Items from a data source
*** Block opens ***
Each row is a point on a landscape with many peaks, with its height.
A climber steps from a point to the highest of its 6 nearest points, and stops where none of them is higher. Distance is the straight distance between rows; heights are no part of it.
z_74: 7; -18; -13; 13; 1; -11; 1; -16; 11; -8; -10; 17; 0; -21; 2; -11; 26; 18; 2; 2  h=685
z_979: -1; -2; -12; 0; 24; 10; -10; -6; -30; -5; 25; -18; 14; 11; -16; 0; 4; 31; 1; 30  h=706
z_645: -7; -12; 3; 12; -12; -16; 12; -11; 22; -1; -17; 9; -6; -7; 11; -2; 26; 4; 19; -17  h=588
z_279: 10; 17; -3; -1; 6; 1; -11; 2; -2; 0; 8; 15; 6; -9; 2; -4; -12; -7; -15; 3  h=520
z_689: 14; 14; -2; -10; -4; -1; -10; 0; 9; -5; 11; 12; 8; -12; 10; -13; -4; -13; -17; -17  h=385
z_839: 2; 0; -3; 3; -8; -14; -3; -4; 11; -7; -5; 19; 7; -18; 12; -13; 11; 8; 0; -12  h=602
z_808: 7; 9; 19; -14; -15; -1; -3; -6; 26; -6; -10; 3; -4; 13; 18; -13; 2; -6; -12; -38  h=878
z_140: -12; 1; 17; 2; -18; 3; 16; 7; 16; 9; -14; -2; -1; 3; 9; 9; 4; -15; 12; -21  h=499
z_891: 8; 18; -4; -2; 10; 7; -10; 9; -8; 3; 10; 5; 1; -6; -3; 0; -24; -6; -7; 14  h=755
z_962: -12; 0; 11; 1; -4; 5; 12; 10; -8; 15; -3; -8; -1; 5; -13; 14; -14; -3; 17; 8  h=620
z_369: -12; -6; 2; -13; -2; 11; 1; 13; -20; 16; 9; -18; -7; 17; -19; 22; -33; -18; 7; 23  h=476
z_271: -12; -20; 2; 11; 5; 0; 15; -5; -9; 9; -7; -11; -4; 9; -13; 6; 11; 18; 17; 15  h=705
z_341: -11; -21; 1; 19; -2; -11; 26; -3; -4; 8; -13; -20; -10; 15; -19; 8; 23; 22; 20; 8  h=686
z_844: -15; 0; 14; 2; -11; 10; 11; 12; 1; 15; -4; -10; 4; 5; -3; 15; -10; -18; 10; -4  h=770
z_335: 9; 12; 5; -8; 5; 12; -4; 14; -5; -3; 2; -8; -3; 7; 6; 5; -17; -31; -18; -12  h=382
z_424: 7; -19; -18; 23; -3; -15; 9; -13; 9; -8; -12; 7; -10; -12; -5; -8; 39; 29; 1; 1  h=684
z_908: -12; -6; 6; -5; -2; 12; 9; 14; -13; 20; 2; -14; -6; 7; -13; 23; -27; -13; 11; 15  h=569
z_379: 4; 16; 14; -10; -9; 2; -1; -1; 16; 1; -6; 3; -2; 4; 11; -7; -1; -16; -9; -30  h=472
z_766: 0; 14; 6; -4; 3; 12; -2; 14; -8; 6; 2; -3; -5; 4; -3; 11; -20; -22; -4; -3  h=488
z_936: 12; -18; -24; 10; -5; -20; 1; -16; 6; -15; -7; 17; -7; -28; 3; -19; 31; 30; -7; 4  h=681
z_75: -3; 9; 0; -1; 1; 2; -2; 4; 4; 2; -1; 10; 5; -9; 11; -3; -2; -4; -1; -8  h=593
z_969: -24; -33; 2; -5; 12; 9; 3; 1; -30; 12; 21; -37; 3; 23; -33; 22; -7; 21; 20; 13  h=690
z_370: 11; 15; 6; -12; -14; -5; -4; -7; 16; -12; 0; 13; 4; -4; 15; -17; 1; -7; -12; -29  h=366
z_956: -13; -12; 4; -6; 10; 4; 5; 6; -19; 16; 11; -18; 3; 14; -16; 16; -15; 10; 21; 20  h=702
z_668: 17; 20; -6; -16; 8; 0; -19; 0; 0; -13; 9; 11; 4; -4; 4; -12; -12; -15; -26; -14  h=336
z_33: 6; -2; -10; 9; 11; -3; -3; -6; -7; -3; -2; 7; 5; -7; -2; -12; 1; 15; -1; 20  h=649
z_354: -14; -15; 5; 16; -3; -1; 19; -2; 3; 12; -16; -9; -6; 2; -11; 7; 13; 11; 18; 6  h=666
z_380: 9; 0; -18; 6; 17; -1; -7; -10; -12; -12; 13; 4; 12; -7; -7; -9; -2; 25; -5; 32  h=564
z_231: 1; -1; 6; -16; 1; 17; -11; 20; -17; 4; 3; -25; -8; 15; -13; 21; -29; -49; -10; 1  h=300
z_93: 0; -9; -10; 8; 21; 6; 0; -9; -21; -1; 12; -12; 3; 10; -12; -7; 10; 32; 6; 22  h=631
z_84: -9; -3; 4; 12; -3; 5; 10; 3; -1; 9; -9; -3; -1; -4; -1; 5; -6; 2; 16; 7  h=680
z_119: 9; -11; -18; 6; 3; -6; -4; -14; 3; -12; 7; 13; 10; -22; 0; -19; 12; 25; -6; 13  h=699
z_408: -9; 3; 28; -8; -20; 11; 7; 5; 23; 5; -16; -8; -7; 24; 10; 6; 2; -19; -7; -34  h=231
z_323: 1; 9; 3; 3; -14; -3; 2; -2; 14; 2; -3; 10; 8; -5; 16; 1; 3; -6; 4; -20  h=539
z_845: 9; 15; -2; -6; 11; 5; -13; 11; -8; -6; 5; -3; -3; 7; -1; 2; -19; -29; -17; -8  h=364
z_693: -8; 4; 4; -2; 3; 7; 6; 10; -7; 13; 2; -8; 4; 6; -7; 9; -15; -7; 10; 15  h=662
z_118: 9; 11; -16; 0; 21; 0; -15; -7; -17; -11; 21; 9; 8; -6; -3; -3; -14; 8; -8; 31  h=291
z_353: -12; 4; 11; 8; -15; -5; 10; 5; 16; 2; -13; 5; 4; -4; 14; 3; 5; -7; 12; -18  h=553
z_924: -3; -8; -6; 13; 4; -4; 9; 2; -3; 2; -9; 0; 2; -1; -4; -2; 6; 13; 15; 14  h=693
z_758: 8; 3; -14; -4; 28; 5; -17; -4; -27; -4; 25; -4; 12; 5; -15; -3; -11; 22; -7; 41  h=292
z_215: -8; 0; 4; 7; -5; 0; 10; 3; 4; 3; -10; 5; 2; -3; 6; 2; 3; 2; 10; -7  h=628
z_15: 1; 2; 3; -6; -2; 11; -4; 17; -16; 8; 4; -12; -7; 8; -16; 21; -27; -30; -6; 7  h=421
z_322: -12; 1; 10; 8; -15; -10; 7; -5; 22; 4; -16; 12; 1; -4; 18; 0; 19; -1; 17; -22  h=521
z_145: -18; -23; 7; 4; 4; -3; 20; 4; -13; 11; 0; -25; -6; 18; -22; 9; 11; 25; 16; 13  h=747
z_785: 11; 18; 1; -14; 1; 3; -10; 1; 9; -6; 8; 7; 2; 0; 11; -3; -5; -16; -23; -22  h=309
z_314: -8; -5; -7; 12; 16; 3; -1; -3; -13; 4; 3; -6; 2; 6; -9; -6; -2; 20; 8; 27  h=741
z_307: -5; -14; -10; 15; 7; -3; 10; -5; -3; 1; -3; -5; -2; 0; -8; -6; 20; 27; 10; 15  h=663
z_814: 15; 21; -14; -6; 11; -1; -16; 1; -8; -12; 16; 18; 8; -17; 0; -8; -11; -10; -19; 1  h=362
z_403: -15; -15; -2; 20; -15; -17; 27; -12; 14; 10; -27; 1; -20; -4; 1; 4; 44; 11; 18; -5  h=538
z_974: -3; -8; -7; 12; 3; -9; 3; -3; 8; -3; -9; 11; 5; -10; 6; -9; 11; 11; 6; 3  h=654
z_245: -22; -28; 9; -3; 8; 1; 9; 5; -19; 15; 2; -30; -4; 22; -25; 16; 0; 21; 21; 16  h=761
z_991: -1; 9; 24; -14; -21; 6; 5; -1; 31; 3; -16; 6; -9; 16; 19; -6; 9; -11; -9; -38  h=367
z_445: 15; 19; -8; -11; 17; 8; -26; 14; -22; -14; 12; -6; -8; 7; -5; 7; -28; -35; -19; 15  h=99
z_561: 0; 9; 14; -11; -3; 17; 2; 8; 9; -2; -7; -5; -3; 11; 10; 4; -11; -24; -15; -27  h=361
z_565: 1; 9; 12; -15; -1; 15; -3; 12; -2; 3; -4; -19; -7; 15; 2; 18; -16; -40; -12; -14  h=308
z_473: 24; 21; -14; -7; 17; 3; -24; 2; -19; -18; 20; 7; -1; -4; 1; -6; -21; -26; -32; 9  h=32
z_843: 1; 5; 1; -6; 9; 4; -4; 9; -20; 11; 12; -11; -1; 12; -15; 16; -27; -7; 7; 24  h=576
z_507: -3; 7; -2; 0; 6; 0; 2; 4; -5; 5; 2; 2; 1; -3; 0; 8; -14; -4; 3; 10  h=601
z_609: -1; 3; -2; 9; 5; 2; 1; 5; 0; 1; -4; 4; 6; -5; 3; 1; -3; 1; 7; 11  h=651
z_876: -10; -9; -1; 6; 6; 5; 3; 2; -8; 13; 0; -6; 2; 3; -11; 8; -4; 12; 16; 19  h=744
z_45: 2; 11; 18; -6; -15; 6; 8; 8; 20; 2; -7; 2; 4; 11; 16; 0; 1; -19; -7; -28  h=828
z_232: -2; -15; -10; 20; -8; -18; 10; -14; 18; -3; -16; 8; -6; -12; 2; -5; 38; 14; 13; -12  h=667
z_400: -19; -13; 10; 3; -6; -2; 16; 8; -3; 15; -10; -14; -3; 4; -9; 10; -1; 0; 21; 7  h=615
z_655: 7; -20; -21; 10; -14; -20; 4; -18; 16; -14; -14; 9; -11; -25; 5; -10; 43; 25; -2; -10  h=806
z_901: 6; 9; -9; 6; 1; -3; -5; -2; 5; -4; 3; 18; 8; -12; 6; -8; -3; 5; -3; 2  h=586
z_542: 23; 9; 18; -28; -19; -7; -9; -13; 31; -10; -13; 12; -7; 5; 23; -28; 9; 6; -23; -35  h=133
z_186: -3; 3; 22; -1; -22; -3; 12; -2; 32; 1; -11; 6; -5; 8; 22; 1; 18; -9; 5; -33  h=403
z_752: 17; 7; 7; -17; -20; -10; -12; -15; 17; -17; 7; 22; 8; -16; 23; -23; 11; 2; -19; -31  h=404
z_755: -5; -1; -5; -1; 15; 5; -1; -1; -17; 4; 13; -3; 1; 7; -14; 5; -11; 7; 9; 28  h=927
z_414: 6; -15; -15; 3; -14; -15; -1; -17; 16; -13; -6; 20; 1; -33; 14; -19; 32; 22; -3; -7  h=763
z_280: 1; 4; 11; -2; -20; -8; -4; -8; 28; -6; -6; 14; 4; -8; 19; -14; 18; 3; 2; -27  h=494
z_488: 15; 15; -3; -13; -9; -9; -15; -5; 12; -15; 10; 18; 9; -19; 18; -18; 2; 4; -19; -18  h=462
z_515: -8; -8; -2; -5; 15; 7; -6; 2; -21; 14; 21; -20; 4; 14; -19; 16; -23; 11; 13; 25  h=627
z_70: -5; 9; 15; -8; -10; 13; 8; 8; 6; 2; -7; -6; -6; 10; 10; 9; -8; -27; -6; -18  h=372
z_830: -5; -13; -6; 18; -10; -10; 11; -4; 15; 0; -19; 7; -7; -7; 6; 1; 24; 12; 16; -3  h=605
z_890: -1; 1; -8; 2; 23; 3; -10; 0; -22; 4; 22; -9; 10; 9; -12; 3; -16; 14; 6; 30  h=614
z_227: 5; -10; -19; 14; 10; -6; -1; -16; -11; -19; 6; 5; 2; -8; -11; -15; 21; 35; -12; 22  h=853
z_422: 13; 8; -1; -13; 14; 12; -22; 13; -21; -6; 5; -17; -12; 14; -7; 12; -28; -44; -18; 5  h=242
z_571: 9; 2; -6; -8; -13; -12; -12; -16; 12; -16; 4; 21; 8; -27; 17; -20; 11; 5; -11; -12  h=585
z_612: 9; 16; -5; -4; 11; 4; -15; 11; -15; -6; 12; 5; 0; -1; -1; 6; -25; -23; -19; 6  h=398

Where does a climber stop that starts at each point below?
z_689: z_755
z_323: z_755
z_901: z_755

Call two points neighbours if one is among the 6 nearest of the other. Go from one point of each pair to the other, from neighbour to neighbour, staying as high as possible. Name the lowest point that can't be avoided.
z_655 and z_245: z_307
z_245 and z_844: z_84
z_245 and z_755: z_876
*** Block closes ***
**What is expected**
Taking the entries above, print exactly the lines starting at the line with "z_380: 9; 0;" and ending at the line with "z_231: 1; -1;", both included.

**Finished task**
z_380: 9; 0; -18; 6; 17; -1; -7; -10; -12; -12; 13; 4; 12; -7; -7; -9; -2; 25; -5; 32  h=564
z_231: 1; -1; 6; -16; 1; 17; -11; 20; -17; 4; 3; -25; -8; 15; -13; 21; -29; -49; -10; 1  h=300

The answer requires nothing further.